GIVEN RECORDS START

Each row of a before or after table is a point. The points were changed in one or more steps. Then noise was added and the rows were shuffled. The steps act on how far a point lies along the listed directions, d1 being the first. What was done? A step turns or swaps two directions, mirrors them in a line or flattens them onto one, adds a multiple of one to another, or multiplies one. Angles are multiples of 10 degrees, from the lower direction toward the higher: turns from -170 to 170, lines from 10 to 170 but not 90. Use the fewest steps. Two steps may share a direction if one is a turn and the other turns, adds or multiplies; they go together, in the order done. Otherwise the lowest direction goes first.

Directions:
(1): [-43 -27]
(2): [ 27 -43]
Before, 14 rows:
[[ 54 -56]
 [ 18 -37]
 [ -5  -2]
 [ -9  10]
 [ 20 -34]
 [ 78  67]
 [ 56  37]
 [ 57  17]
 [ 24  42]
 [ 32  36]
 [-12  19]
 [  1  -9]
 [ 27   7]
 [ 37  22]]
After, 14 rows:
[[-25 -31]
 [ -2 -10]
 [-27  40]
 [-68 -28]
 [-42  34]
 [  0  -1]
 [-14  45]
 [-26  22]
 [-32 -28]
 [ -6  51]
 [-43  60]
 [  8   8]
 [-46  99]
 [ 23  16]]
Steps: swap d1 and d2

Directions:
(1): [-24 -67 -14 -15  24 -42 -49  -7]
(2): [ 24 -24 -29  36  41  43  11 -58]
(3): [-20  11 -74  22  17  12  -3  58]
Before:
[[-21 -16  30 -26 -10 -20   4   6]
 [ 62  32  57   9 -20  24  38 -61]
 [ 11  13  -4   2   9  15  23 -34]
 [ 11 -15 -43  14  24  21  -1  -4]
 [ 31  27   0  21 -17  47  29 -11]
 [ 11   5 -13   9   6  12  15   3]
 [ 39 -15  53  19   4   0  13 -71]
 [ -5  17 -57  43   6  41  23  31]]
After (8 x 8):
[[-27 -10  50 -41 -25 -36   0  17]
 [ 16   9 -25  18  26  30  25 -43]
 [ 14   2 -26  18  13  18  17   0]
 [ 29  24 -41  41   3  67  30  -3]
 [ 23 -26 -51  30  41  39   3 -32]
 [ 49 -26  35  38  25  20  17 -95]
 [ -4  13 -84  60  22  56  24  29]
 [ 61  29  10  32   0  45  41 -52]]
Steps: add -0.7 times d1 to d3; multiply d2 by 2

Directions:
(1): [ 54  32  18   5  61 -44  17  64   7  11 -27   1]
(2): [ -5 -31 -36 -81   1  -4  23  15  35 -50 -34  30]
Before (12 x 12):
[[ 42   7  35  61  30 -11 -12  31 -14  29  10  -4]
 [-15 -32 -23 -46 -14  13  -2 -11   1 -41 -11  20]
 [-54  -5   0  52 -45  42 -16 -75 -41  56  42 -30]
 [  9  22   6  17   8   0   8  -2 -16  26  14  -7]
 [-82 -54 -46 -51 -65  35  13 -54  -8 -60 -12  29]
 [-13  11   4  -4 -16 -23  16 -14 -35 -14  -7  -4]
 [ 37 -27 -42 -90  19 -36  34  49  46 -42 -40  27]
 [-38 -37 -31 -25 -59  25  -9 -58  -2 -37   5  14]
 [ 32  21  16  37  20 -20   5  -2 -36  30  16  -7]
 [ -2  -6 -20 -61   7 -17   4  21  25 -53 -22  23]
 [-73 -19 -10  46 -78  64 -36 -66 -40   5  47  -4]
 [ 32  48  45  62  49 -31 -20  29 -23  67  -3 -16]]
After, 12 rows:
[[ -2  -3 -21 -58   7 -14   4  20  22 -51 -21  20]
 [ 33  61  60  91  48 -31 -29  21 -34  86   8 -28]
 [-86 -66 -68 -93 -62  31  25 -44   7 -85 -29  44]
 [ 30  24  21  49  22 -19   2  -3 -42  35  20 -10]
 [-15   6   7  -7 -17 -24  16 -14 -36 -16  -9  -3]
 [  9  26   9  22   7   0   7  -3 -19  28  15 -10]
 [-55 -16 -18  17 -44  39  -5 -70 -23  36  25 -18]
 [-41 -52 -47 -57 -57  24   1 -52  11 -57  -9  26]
 [-12 -35 -27 -59 -14  12   3  -6   8 -47 -17  24]
 [ 37 -19 -35 -73  18 -34  25  46  37 -30 -33  20]
 [-72 -37 -33  -1 -77  62 -23 -58 -20 -25  28  13]
 [ 44  15  46  79  31  -9 -15  28 -25  41  17 -12]]
Steps: add -0.5 times d1 to d2

Directions:
(1): [-15 -32 -39  -3 -19 -17  26   3  72  35  -7  42 -52 -19 -18 -48 -63  29
  52  10]
(2): [-56 -29   0  31  21 -15 -34  86   6 -15  -1  -8 -30 -25 -19  67 -22  21
 -42  44]
(3): [-21 -37  -5  69   5  -3 -48  22 -46  15 -14  30  20  65  19 -24  30  42
  66 -14]
(4): [  6  42 -17  30  33 -38 -22   7 -29 -26  -6  30  13 -66 -76 -61  30 -31
  15  31]
(5): [ 23 -60  20  -3  28  26  54  65  27 -20 -15  27  31  -1 -33 -31  29   0
 -36 -72]
Before (8 x 20):
[[ 31  25   5   4  17   8  -3  -6 -29 -19  -6  -7  22  11 -22 -11  33 -18
   -4  -9]
 [-12   9 -11  -2   6 -13 -11  -8  13  -2  -1   4 -20 -16  -4   0   3   1
   13  22]
 [-12 -29  10   5  10 -11   7   9  22 -25   2  24  -8 -31 -27  -6 -10  -7
   -9   8]
 [ 23  11 -22 -14   1   7  13 -29   6  12  -6   2  -6 -21 -17 -45 -11 -18
   22 -31]
 [ 35  33  17  -4   4  -6   9 -30 -20 -11   4  -3  30  -4  -1 -42  23 -14
   21  -4]
 [  2 -37   4 -46 -53  49  46 -33  40  46  19 -17  -7  60  76  31 -38  14
   -4 -36]
 [ 18   9   1  -4  -2   7   9 -32  23   0  -6  11  14 -11 -18 -47  18 -10
    9 -27]
 [ 33  55  22 -60  24  -1  33 -12   6 -32   8 -32   4 -40   3  60 -18 -31
  -68 -13]]
After (8 x 20):
[[ -8  -7   7   5  24  -2  -9  22   1 -17  -4   1  -1  -8  -4  13  29  -1
  -10   3]
 [ 44  22  -2 -17 -15  13  21 -82  17  12  -5  18  27  11   1 -87  25 -16
   44 -48]
 [ -4  31   1 -19  -1 -16  -7 -25   4  10   3 -14 -24  14  45  53 -46  19
   10   5]
 [ 38 -18  13 -71 -52  61  75 -69  36  38  24 -17  19  56  72   4 -16 -13
  -14 -65]
 [-30 -44   8  24  15 -15 -11  36  20 -26   2  23 -16 -26 -25  12 -13   7
  -10  15]
 [ 65  54   8 -22 -18  -3  26 -95 -21   9   6   7  40  16  17 -90  25 -20
   66 -23]
 [ 30  43 -21  -1  -9  -2  -9 -54 -15  10  -5   3  -2  17  -8 -33   2  -8
   51  10]
 [ 54  16 -14 -24  -6  21  28 -62 -11  14  -6  10  26  11  -1 -77  20 -27
   44 -72]]
Steps: swap d1 and d5; multiply d2 by 2.5; flatten d3 and d4 onto the line at 70 degrees

Directions:
(1): [-15 -18   4  56  13 -55  -1   7  -5  -2  12 -45   3 -61   1 -13   6  36
 -64  13 -52   9  57  29  31  55  31 -36  20  76  30  32   0   7  48  82
 -13 -60  19   4  35  10  16  30  -8 -28 -48  49 -76   3 -14  16 -24  14
  31  19  31  88  -3  16  47 -22  24 -15]
(2): [ 25 -12 -17 -26  11 -56 -25  19  10  -8 -21 -31  66  -7 -29  29  48 -50
 -15 -37   0  -9 -47  14  87 -34  39 -93 -23  37 -72   9   1  44 -39  17
 -21  11 -23  38 -76 -45 -17  45  60  44  11  58  11 -35  -8  27  19 -15
 -33  -7  33 -18  31   0  20  17 -25  17]
Before (11 x 64):
[[ -7  -4  -1 -15 -13  13 -10   1   2   6  -4   1 -16  32  17 -16  -1  -8
   15   2   7  10  -5  -6  -7  -3  -3   8 -16  -3   2   2   4  12 -28 -13
    9   5   5 -12  -9  -6 -11   0   6   9  22 -13   0  -6   2 -16   3   4
   -1 -16  -6 -29  -4   3 -18   9 -17   1]
 [-34   0  16  40   2  17  29 -14 -14  11  16  -6 -41 -29  10 -33 -40  59
  -33  21 -12  20  41  12 -34  52 -21  31  31  12  69   7   4  -8  35  24
   11 -40  34 -16  59  29  10 -21 -40 -37 -42  -8 -37  15  -1  -5 -16   9
   28  28  -6  52 -11  14   6 -35  26 -27]
 [  1 -13  -6  32   9 -46   0   4  -8  10 -15 -25   8 -25  -1   4   5  -9
  -26  -1 -25  13  15  26  33  11  24 -33  -5  50  -8  17   0  19  21  36
   -3 -33   7   6  -3  -2  13  13   7   6 -36  43 -32  -4   0  31  -5 -11
   17   9  21  23   3  16  31  -4  17   0]
 [-24  -2  13  53  -6  14   5 -21 -19  16  18  -9 -45 -15  13 -26 -28  49
  -17  37 -25   9  60  -8 -38  67 -16  51  18  11  52  19  -4 -26  42  27
   -1 -38  25 -32  65  33  22 -22 -34 -50 -36 -18 -40  20  -7 -29 -33  12
   42  15  -9  33 -24  -6   0 -33  16  -7]
 [  6   9  -1 -35  -7  21  -2   4   4   0 -21   8  29  35 -13  23  26 -42
   21 -29  31 -10 -49   0  22 -40  12 -30 -18 -10 -46 -18   8  15 -28 -43
    6  34 -18  -1 -36 -14 -16   5  34  11  35  -4  35 -14  11  12  22 -19
  -27 -12  -5 -47   3 -24 -15   9 -23   6]
 [-18  13  -1  34  10 -12  -8  -1  -2  13  -4 -35   0 -15  13 -11  -8  24
  -26   9 -13   6  25   7  16  21  19 -14  -2  30  26   1  -1  -4  12  33
    6 -25   5  -4  11   0   8   6   1 -12 -23  21 -15 -18 -19  13 -19   6
   11   7  32  32 -11   6  19  -6  -2 -18]
 [-12 -12   3  15   2 -45  -9  -5   2   6  -8 -23   8 -32   2  -6  23   9
  -46  12 -25  10  20  29  53  34  36 -24   4  35 -16  26  -1  16  14  46
   -1 -24   3  18   3  -9   6  31  24   3 -25  38 -43  -4 -16  10 -16   4
    0  -8  26  33   2   7  28 -10   5  -6]
 [ 27 -19  -3 -27  19 -27 -31  -1   3  -8 -21   3  39  18 -29  18  15 -35
   23 -38   7  -9 -38 -12  42 -50  11 -44 -13 -14 -52 -20  -3  24 -49   5
  -20  17 -23  15 -53 -40 -18  25  52  30  36  27  31 -10  -5   0   5 -16
  -42   0   5 -44   8  -2  -5  17 -25   2]
 [ 11   4  -1 -47 -28  60  -5  -7   2   5  -9  49 -32  54  15  -4 -16   3
   66  12  55  -4 -47 -39 -41 -30 -31  64 -29 -95 -17 -25   2 -26 -18 -72
   28  42  10 -29 -10  10 -16 -39 -22  27  46 -55  62   8  19 -16  31  -5
  -28 -13 -20 -60  -2 -12 -49  30   1  12]
 [ 12  14   4 -27  -1  47   5 -10   5   6  10  19 -18  16   6  -2 -14  -1
   18  17  20  -5  -1 -13 -28 -10 -15  43  16 -30 -11  -7   0 -20 -24 -10
   15  11  -3  -9  -5   9 -10 -26  -5   2   6 -43  32   2  14  -7   4   3
  -11   9 -15 -22  18  -2 -16  19 -24   8]
 [-12   7  14  23   5   1  17   8   1  -5   7  -4 -25 -15  -2  -9 -13  16
   -8  20 -17  -9  31   4 -37  13 -10  13  16  10  38   0   0 -18  25  17
  -14 -17  16 -12  32  21  -3  -6 -14 -28 -22  -5 -16   3  -4 -10 -13   9
    6  -6  14  33 -18   4   7 -27   5  -5]]
After (11 x 64):
[[-11 -10   0   7  -6  -9 -13   8  -4   4   1 -16 -11   3  15 -16   9   6
   -6  10 -14   9  17   7  19  16  16 -18  -8  30   5  12   6  25 -12  25
    2 -22  13  -5   3  -8  -2  16   8   2   3  13 -29 -12  -2  -8  -3   8
    5 -14   7   5   1   6  -2   5  -6  -5]
 [-11 -30   0  47   1 -61 -15  10   2   5   4 -46   1 -65  10 -18   6  56
  -60  23 -42  14  42  24  44  57  33 -32   2  48  11  37   1   3  54  76
   -4 -62  32 -12  25  11   8  26 -12 -10 -33  48 -70   2  -8  19 -10  18
   15  20  47  93  -2  20  37  -7  38 -10]
 [-11  14  14   4   2  27  17   8   2  -2   6  17 -32   6  -4  -7 -17   9
   14  22   5  -9  14  -9 -51  -7 -29  36   9 -26  27 -13   1 -24   6 -20
   -6   4   8 -13  33  26  -6 -25 -16 -26   0 -28  12   2   2 -24  -5   1
   -5  -7   0   2 -15  -2 -13 -23   1   5]
 [-17   7   9  22 -17  56   7 -29 -14  13   9  21 -54  26  16 -18 -35  27
   17  31   9   0  31 -28 -74  35 -37  81   8 -40  44  -5  -3 -37  16 -24
    8  -2  10 -38  51  29  13 -41 -40 -39 -10 -52  10  28   3 -42 -19   5
   36   7 -26 -19 -30  -8 -30 -23  -2   2]
 [-12  31  -6  -5  -1  37  -2  -8  -2  10 -10   6 -12  35  13   1 -19   4
   25   3  28   1  -7 -16 -17 -17  -5  25  -9 -29  10 -23   1 -17 -22 -32
   17  14 -10  -9  -2  -3  -3 -23  -3   0  13 -21  41 -18  -2  -3  -6  -1
   -3  -7   5 -30 -15  -9 -17   5 -19 -11]
 [  1  14   4 -42 -14  21  -9 -18   6  10 -14  31 -12  29   8   3  12 -17
   28   2  29   6 -29  -1   3 -14  -2  31 -11 -57 -28  -8  -1  -1 -25 -51
   19  39  -9  10 -24 -12  -4 -10  17  18  28 -26  39   1   0 -12   6  -7
  -22 -23 -16 -58  -1  -7 -30   8 -16  11]
 [  5  -2   4  14  12   1  -2   1   8   7  13 -21  -5 -32   6 -13   4  17
  -31  22 -15   5  33   9   6  30  17   6  31  34  -2  20  -1  -6   7  54
   -1 -36   8   2  13  10   1   3   1 -15 -26   0 -27   3   4   8  -9  14
    8  27  12  45  22  10  21   3  -8  -3]
 [-26  11  16   2 -14  64  30 -24  -8  17  16  26 -53   6  12 -30 -52  41
   13  16  28  14  10  -9 -65  18 -47  66  18 -43  56 -17   4 -20   9 -36
   21   6  26 -24  46  28   2 -49 -49 -21 -12 -46  17  14  15 -16  -3  -5
   10  15 -29 -10  -8   6 -29 -23  10 -19]
 [ -7  -7   0   2   7 -29 -10  12   2  -4 -16 -33  40 -22 -17  10  40 -20
  -36 -24 -11  -2 -17  24  54   0  40 -75  -7  56 -34   7   7  23  14  22
  -11 -10  -6   8 -16 -12  -4  35  39  -3  -3  41 -24 -16   4  30   6  -9
   -3   2  30  20   5  -8  26  -3 -10  -3]
 [ 13  11  -6 -18  -6  20   2  -5  -5  13 -20  22 -11  36  12  13 -10 -33
   36  -5  31  12 -28  -4 -14 -37 -12  16 -19 -30 -29 -15   6   7 -18 -46
   13  19  -8  -4 -21  -6  -2 -24   1  24  12 -18  40   2  17  15  18 -20
   -6  -8 -11 -58   1  -2 -19  16  -2   9]
 [ 24 -28   2  -8  33 -55 -31   2   0  -6 -14 -14  48 -10 -32  16  19 -27
   -1 -39 -16  -8 -21   7  60 -30  28 -67  -6  27 -50  -9  -3  23 -32  37
  -28 -11 -15  17 -43 -37 -11  38  51  28  18  53   2 -13 -13   8  -3 -10
  -34   5  18  -5   5   2  18  12 -14  -3]]
Steps: mirror d1 and d2 in the line at 100 degrees

Directions:
(1): [-85  55  45 -76   9  22  22 -34 -31  39   6 -44  30  40  30 -13  39  31
   7 -16  28   5   1  10 -33   8 -16  22  24 -19 -17 -20 -33  42  34   7
 -56 -53  47  20  38 -44 -21  18   4  11 -15  72  56  42 -38  13   7  14
 -10 -16  -4  32  49  24   1  12  16  16]
(2): [  6 -30 -38  -4  13  16 -35  45  11  29   9 -11   3  -6  54  -2  22 -11
 -59  26  23 -29 -17  44  -6   7 -61  26  16  -9  29  17  52 -28  47  -6
  -7 -15 -20  95   3 -43  38 -49 -35 -12   0  19  37 -80 -18 -43 -18 -10
 -35   6 -54 -59 -15  56  20 -16  17   5]
Before, 8 rows:
[[ 51 -23  -8  44 -15 -28   8   7  26 -46 -22  17 -24 -31 -61  19 -31 -28
   15   0 -37  15   2 -18  23 -24  70 -31 -18  23  -7   1 -12 -14 -46   8
   50  16 -32 -74 -28  61   4  13  21   5   8 -67 -60  22  36   7   7  -3
   19  -5  35  -9 -38 -49  -4  11 -33  -7]
 [ 36   1   3  44 -10 -22  16  -5  11 -20   1  46  -7 -11 -30   5 -32   7
   24   7 -31   6   2 -27  23 -18  36  -2 -12  16 -12   2 -14 -24 -37   3
   32  46 -20 -37 -14  45  -2  10  11  19   9 -30 -37  19  28  13   3 -11
   10  -1  27   9  -4 -48  -8  -2 -13  -3]
 [-38  34  32 -28   6   7  21 -30 -27 -13  -5 -11   5  20 -25   5  -2  11
   34 -22  -9  25   5 -20 -14  -6  20   2   7   7 -18 -17 -40  22 -13  12
  -25 -20  29 -35  10   9 -21  49   5   6 -10  40   8  63  -3  32  21   8
   -2 -17  32  28  22 -16   1  -1  -3  13]
 [-35  42  48 -36   1  -8  36 -35 -18 -19  -8  16  -8   9 -47  -7 -14  17
   49 -27 -17  38  20 -42 -21  -8  50 -18  -8  -2 -37 -14 -68  31 -28  -7
   -3  -1  29 -95  -6  10 -49  40  33  12   1  10 -12  72  18  43   1  20
   19  -8  33  44  12 -42 -10  14  -9  -5]
 [-12 -23 -17 -10  12  -1  -9  15 -15  19  10 -10   9   1  28 -20   3  -5
  -40  16   8 -17 -17  31 -14  14 -46  15   3  -4  13  -3  37 -13  34   6
   -7 -13  -5  45  12 -27  18 -26 -11  12   3   5   5 -47 -15 -30 -26 -13
  -16   7 -36 -35  -4  26   1 -20   5   8]
 [ -8   9  17  -1  12   8   1   3  14  15  -6  -5   4  -7  26   6   8   6
   -7 -13   6  -7   2   6 -14   1 -19  -8   9  -4  14   9  23 -13   7   4
  -14 -19  15  40  14 -16   8  -6   6   5   1  21  29 -11  -7  -2 -19   4
   -3   6  -1 -10  -2  18   8 -13  14   3]
 [  7 -13 -22   0   9  -6 -26  52  16   7   4  -3   0 -19  26   8  11 -25
  -47  16  -3 -26 -11  31  -3   2 -46  35   2 -23  20  10  29 -23  45 -17
   -2  -3  -9  57  -9 -12  22 -27 -31  -7  24   9  18 -62  -7 -36  -2  -8
  -31  -3 -49 -29 -20  33  20   2   5  -4]
 [-39  21  22 -26  -6  22   9 -15 -28  14   4 -22  19   7  16  -5  11   4
    8  -2   5  11  -5  17 -14   5  -6  23   7 -15   0  -5 -14  -3  24   7
  -38 -15   9  16   7 -25  -4  11   5   1  -6   8  27   8  -3   9   3  14
   -9 -16  -7   3   7  13  -2  -4  28  -9]]
After, 8 rows:
[[ 12  -8   3  27 -19   1   6  -5 -11 -20   2  10  -1 -17 -22   7 -21 -12
   20  -4 -20  15   0  -6  10  -1  22   2 -19   6   0  -2  -6 -20  -8   6
    0  22 -16 -28 -21  19   3   7  14   0   1 -43 -20   8  29  12   5   7
   10  -9  11  -2 -22 -21  -8  -6  14 -19]
 [ 48 -50 -42  27  10 -10 -31  65  22 -10   1  40 -29 -38   7   4 -17 -27
  -42  26  -6 -13  -7  14  -1  -5 -26  -3  -5   3  22  30  38 -51  10 -17
   39  24 -38  25 -40 -12  26 -44 -24 -16  14 -23  -7 -82  24 -34 -31  -9
  -25  16 -39 -70 -53  17  16 -18   0  -7]
 [-11   0  -9  -9   9  13  -9  19  -1  29  16   8  16   6  41  -9  18  17
  -28  26  11 -20 -13  27  -5  -6 -36  37  17  -2   8   8  18 -23  31   0
  -13  -5  -8  74  10 -23  27 -26 -23  14  -1  37  38 -41 -13 -21 -12 -18
  -32  -3 -32 -33  10  22  14 -11  16  10]
 [-43  51  49 -38  -1 -17  26 -17 -12 -10  -5 -13  14  11 -22  12   4   4
   28 -20 -21  13   8 -18  -7  -4  21  16  -6 -19 -27 -21 -51  28  11  -4
  -24 -12  35 -45   6  19 -36  40  18  13  17  23   6  59  -2  22  27  10
    4 -14   8  56  26 -22  -1  25  -6   1]
 [ 44 -42 -38  44   9   0 -24  34  12 -30  -1  28 -22 -24 -14  15 -22 -28
  -13   9 -25   1  -6   2  14 -10  -6  -1  -4  19  23  16  31 -38 -11  -1
   27  18 -33  12 -25  16  28  -2 -21 -14   6 -18 -24 -35  23 -11   1  -9
  -17   5   0 -43 -37   2  15 -19  -6   3]
 [-34  17  31 -20  -1 -12  30 -40 -32 -10   5  -5   9  14 -21 -22 -16   7
   25 -16 -12  16   4 -14  -8   7  15  -9 -14  -3 -20 -28 -21  22  -7  14
   -8  -3  24 -52  14  12 -23  28  27  23  -2  -1 -21  44   0  18  -3  -4
   22  -1  17  33  22 -27 -22   0  -9   3]
 [-31  -6 -23 -41  14  21 -14  37   7  32  -3 -43  12   3  40   0  39 -10
  -58  20  24 -19 -14  51 -21  -7 -34  30  33  -9  13   1  22 -11  55   4
  -24 -64 -11  73  15 -46  30 -36 -21  -3 -13  32  48 -45 -29 -39 -13   1
  -42 -11 -45 -58  -7  50  26   1  10  19]
 [  3  20  28  15   2  -4  13 -13  16  -9  -9   6  -7 -13  -9  10  -6   4
   25 -24 -11   7   5 -15  -2  -7  11 -23  -1   5   2   6  -2  -1 -23   3
    3  -5  20 -12   8  13  -7  17  21   3   3  -2   3  23   6  17 -10   6
   21   9  28  13  -2 -13  -5  -7   4  -2]]
Steps: turn d1 and d2 by -150 degrees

GIVEN RECORDS END

▶ [AIM OF THE EXERCISE] Copy the lines above exactly. Start with the line containing "-49 -49 -21", end with the line containing "-18 -17 -40", and include both.

▶ [SOLUTION TO THIS PROBLEM]
   21   6  26 -24  46  28   2 -49 -49 -21 -12 -46  17  14  15 -16  -3  -5
   10  15 -29 -10  -8   6 -29 -23  10 -19]
 [ -7  -7   0   2   7 -29 -10  12   2  -4 -16 -33  40 -22 -17  10  40 -20
  -36 -24 -11  -2 -17  24  54   0  40 -75  -7  56 -34   7   7  23  14  22
  -11 -10  -6   8 -16 -12  -4  35  39  -3  -3  41 -24 -16   4  30   6  -9
   -3   2  30  20   5  -8  26  -3 -10  -3]
 [ 13  11  -6 -18  -6  20   2  -5  -5  13 -20  22 -11  36  12  13 -10 -33
   36  -5  31  12 -28  -4 -14 -37 -12  16 -19 -30 -29 -15   6   7 -18 -46
   13  19  -8  -4 -21  -6  -2 -24   1  24  12 -18  40   2  17  15  18 -20
   -6  -8 -11 -58   1  -2 -19  16  -2   9]
 [ 24 -28   2  -8  33 -55 -31   2   0  -6 -14 -14  48 -10 -32  16  19 -27
   -1 -39 -16  -8 -21   7  60 -30  28 -67  -6  27 -50  -9  -3  23 -32  37
  -28 -11 -15  17 -43 -37 -11  38  51  28  18  53   2 -13 -13   8  -3 -10
  -34   5  18  -5   5   2  18  12 -14  -3]]
Steps: mirror d1 and d2 in the line at 100 degrees

Directions:
(1): [-85  55  45 -76   9  22  22 -34 -31  39   6 -44  30  40  30 -13  39  31
   7 -16  28   5   1  10 -33   8 -16  22  24 -19 -17 -20 -33  42  34   7
 -56 -53  47  20  38 -44 -21  18   4  11 -15  72  56  42 -38  13   7  14
 -10 -16  -4  32  49  24   1  12  16  16]
(2): [  6 -30 -38  -4  13  16 -35  45  11  29   9 -11   3  -6  54  -2  22 -11
 -59  26  23 -29 -17  44  -6   7 -61  26  16  -9  29  17  52 -28  47  -6
  -7 -15 -20  95   3 -43  38 -49 -35 -12   0  19  37 -80 -18 -43 -18 -10
 -35   6 -54 -59 -15  56  20 -16  17   5]
Before, 8 rows:
[[ 51 -23  -8  44 -15 -28   8   7  26 -46 -22  17 -24 -31 -61  19 -31 -28
   15   0 -37  15   2 -18  23 -24  70 -31 -18  23  -7   1 -12 -14 -46   8
   50  16 -32 -74 -28  61   4  13  21   5   8 -67 -60  22  36   7   7  -3
   19  -5  35  -9 -38 -49  -4  11 -33  -7]
 [ 36   1   3  44 -10 -22  16  -5  11 -20   1  46  -7 -11 -30   5 -32   7
   24   7 -31   6   2 -27  23 -18  36  -2 -12  16 -12   2 -14 -24 -37   3
   32  46 -20 -37 -14  45  -2  10  11  19   9 -30 -37  19  28  13   3 -11
   10  -1  27   9  -4 -48  -8  -2 -13  -3]
 [-38  34  32 -28   6   7  21 -30 -27 -13  -5 -11   5  20 -25   5  -2  11
   34 -22  -9  25   5 -20 -14  -6  20   2   7   7 -18 -17 -40  22 -13  12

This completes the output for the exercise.